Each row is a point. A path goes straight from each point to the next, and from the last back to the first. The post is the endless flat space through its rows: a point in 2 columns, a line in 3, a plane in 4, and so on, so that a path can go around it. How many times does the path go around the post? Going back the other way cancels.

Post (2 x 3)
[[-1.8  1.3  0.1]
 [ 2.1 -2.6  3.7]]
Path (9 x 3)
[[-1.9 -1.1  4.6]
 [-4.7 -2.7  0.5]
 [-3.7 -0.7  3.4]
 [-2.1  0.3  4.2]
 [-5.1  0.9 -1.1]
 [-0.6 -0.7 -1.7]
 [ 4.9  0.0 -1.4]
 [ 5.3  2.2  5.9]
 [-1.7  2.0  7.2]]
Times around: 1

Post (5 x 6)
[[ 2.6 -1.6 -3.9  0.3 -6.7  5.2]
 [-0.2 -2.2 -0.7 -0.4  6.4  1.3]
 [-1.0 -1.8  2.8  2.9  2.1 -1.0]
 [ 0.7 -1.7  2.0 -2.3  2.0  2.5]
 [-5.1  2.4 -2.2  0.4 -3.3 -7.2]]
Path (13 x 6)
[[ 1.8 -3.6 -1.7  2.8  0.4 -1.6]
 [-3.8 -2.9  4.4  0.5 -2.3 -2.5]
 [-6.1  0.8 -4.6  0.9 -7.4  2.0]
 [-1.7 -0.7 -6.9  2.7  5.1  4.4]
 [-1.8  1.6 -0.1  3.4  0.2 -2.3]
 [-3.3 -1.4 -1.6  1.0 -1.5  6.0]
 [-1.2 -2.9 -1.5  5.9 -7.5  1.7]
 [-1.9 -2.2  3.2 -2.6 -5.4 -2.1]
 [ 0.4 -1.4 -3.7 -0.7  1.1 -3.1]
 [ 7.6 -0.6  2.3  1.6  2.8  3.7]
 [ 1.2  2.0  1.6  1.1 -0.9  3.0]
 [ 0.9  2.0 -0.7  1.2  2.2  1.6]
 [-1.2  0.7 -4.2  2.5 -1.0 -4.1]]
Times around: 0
--
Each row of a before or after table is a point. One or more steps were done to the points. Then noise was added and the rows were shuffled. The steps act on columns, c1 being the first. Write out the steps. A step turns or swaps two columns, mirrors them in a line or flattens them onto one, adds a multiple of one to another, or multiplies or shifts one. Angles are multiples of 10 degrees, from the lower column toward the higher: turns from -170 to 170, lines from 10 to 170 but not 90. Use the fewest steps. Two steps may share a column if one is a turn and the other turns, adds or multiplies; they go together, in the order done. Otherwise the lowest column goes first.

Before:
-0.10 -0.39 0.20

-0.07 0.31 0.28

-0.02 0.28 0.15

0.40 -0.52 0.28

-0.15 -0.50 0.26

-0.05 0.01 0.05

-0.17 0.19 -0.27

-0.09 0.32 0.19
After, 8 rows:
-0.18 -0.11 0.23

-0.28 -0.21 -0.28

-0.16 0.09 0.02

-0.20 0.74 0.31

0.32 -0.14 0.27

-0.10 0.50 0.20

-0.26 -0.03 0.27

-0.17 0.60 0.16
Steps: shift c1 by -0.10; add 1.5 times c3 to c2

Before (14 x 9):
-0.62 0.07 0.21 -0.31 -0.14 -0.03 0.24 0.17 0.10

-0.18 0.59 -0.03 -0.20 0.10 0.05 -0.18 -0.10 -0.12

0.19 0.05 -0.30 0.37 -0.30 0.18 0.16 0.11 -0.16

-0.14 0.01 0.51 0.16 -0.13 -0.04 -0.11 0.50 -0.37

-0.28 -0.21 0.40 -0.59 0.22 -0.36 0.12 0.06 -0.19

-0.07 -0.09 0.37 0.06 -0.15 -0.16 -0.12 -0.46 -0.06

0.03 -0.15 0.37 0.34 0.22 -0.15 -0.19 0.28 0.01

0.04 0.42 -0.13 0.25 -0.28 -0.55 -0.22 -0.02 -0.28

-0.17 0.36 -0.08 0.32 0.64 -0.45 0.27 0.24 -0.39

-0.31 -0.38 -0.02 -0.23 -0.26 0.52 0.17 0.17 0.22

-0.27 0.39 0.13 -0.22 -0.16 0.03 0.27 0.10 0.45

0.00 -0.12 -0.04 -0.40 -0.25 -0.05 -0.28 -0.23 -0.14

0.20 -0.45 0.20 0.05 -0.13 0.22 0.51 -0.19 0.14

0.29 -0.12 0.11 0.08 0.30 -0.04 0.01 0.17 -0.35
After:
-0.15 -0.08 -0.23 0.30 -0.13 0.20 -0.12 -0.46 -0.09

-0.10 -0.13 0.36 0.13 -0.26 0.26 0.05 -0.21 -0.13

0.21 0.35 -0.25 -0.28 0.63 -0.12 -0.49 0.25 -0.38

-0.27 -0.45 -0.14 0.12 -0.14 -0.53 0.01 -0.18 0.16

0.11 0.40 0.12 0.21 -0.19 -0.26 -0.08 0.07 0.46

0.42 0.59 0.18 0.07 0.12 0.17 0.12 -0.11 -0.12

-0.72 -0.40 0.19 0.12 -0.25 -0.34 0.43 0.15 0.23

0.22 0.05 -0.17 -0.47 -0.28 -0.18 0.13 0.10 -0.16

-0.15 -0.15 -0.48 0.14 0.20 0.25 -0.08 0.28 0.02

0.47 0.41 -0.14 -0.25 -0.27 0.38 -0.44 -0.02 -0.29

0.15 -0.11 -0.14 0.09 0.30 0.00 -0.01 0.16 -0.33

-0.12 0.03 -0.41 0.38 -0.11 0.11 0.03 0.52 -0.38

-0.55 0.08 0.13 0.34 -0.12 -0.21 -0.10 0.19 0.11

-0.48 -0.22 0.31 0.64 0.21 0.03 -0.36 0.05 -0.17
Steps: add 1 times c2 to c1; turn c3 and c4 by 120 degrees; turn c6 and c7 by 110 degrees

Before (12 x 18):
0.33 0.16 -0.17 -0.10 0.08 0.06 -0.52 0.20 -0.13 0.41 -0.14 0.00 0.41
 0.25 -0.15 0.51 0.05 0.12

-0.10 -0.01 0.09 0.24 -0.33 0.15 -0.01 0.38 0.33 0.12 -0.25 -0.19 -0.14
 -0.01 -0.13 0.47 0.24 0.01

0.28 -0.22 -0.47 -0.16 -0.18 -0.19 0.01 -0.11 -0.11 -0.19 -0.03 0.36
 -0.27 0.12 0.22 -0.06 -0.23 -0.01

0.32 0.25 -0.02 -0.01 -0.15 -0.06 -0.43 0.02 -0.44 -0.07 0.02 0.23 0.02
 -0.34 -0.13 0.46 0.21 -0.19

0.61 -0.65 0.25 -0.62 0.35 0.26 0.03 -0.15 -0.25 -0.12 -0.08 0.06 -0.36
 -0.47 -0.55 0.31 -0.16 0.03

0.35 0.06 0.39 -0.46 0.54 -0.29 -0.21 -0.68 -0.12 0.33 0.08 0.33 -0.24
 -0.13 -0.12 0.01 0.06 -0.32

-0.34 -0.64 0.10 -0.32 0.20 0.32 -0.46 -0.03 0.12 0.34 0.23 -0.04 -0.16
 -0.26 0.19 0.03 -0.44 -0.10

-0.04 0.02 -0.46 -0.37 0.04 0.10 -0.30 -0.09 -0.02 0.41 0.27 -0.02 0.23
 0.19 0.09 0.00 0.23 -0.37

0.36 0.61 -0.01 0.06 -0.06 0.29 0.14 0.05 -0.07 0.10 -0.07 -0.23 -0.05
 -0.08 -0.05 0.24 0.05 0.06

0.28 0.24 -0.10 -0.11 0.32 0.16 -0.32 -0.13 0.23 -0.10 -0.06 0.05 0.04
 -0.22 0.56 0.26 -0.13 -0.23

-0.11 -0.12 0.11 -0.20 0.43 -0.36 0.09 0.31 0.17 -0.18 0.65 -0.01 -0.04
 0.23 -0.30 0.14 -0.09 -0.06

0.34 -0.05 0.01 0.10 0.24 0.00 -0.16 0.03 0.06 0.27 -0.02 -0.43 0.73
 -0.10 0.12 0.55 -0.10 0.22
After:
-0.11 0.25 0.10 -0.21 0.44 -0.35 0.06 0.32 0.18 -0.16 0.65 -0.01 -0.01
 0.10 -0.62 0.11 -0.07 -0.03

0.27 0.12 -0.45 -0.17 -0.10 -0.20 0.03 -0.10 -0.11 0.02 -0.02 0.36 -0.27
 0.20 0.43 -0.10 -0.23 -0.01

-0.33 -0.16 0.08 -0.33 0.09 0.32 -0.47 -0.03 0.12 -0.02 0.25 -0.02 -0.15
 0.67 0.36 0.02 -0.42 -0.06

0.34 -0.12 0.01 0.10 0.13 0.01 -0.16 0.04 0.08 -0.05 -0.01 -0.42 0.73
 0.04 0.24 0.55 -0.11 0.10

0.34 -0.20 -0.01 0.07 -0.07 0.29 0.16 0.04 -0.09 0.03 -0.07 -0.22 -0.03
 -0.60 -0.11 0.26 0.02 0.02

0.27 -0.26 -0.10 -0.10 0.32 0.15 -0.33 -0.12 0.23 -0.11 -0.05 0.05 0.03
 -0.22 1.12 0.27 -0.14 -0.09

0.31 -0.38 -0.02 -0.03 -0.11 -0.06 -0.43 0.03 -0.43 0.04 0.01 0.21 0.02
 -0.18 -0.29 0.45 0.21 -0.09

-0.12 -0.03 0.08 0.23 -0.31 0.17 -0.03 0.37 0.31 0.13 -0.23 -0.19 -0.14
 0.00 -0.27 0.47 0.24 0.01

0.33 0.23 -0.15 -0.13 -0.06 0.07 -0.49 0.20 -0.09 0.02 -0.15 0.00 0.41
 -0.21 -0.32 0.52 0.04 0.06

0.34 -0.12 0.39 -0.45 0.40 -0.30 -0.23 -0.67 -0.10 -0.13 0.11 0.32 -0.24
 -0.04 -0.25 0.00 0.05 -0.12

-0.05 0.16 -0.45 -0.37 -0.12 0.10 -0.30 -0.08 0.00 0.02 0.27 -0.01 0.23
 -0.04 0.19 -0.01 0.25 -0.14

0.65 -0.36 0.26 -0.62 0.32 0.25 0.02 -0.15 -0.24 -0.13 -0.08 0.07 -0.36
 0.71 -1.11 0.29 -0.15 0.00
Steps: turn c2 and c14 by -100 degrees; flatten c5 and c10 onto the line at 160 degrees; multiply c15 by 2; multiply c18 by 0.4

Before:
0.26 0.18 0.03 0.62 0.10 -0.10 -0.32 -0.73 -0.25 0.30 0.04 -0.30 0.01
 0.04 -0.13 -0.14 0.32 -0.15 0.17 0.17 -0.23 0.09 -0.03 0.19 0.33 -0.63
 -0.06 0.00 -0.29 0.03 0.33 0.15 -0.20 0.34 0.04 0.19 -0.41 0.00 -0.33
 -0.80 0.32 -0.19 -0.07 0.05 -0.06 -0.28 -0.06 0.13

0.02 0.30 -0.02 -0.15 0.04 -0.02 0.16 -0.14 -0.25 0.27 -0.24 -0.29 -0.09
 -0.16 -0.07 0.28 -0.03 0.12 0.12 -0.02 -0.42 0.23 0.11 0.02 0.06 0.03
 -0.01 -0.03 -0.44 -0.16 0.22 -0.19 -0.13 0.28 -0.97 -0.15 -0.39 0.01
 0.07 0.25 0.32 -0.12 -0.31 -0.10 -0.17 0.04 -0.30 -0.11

> [Exercise] Starting at the line with "-0.17 0.19 -0.27" and ending at the line with "-0.10 -0.13 0.36", print each line of the listing above exactly, with no other lines.

> [Response below]
-0.17 0.19 -0.27

-0.09 0.32 0.19
After, 8 rows:
-0.18 -0.11 0.23

-0.28 -0.21 -0.28

-0.16 0.09 0.02

-0.20 0.74 0.31

0.32 -0.14 0.27

-0.10 0.50 0.20

-0.26 -0.03 0.27

-0.17 0.60 0.16
Steps: shift c1 by -0.10; add 1.5 times c3 to c2

Before (14 x 9):
-0.62 0.07 0.21 -0.31 -0.14 -0.03 0.24 0.17 0.10

-0.18 0.59 -0.03 -0.20 0.10 0.05 -0.18 -0.10 -0.12

0.19 0.05 -0.30 0.37 -0.30 0.18 0.16 0.11 -0.16

-0.14 0.01 0.51 0.16 -0.13 -0.04 -0.11 0.50 -0.37

-0.28 -0.21 0.40 -0.59 0.22 -0.36 0.12 0.06 -0.19

-0.07 -0.09 0.37 0.06 -0.15 -0.16 -0.12 -0.46 -0.06

0.03 -0.15 0.37 0.34 0.22 -0.15 -0.19 0.28 0.01

0.04 0.42 -0.13 0.25 -0.28 -0.55 -0.22 -0.02 -0.28

-0.17 0.36 -0.08 0.32 0.64 -0.45 0.27 0.24 -0.39

-0.31 -0.38 -0.02 -0.23 -0.26 0.52 0.17 0.17 0.22

-0.27 0.39 0.13 -0.22 -0.16 0.03 0.27 0.10 0.45

0.00 -0.12 -0.04 -0.40 -0.25 -0.05 -0.28 -0.23 -0.14

0.20 -0.45 0.20 0.05 -0.13 0.22 0.51 -0.19 0.14

0.29 -0.12 0.11 0.08 0.30 -0.04 0.01 0.17 -0.35
After:
-0.15 -0.08 -0.23 0.30 -0.13 0.20 -0.12 -0.46 -0.09

-0.10 -0.13 0.36 0.13 -0.26 0.26 0.05 -0.21 -0.13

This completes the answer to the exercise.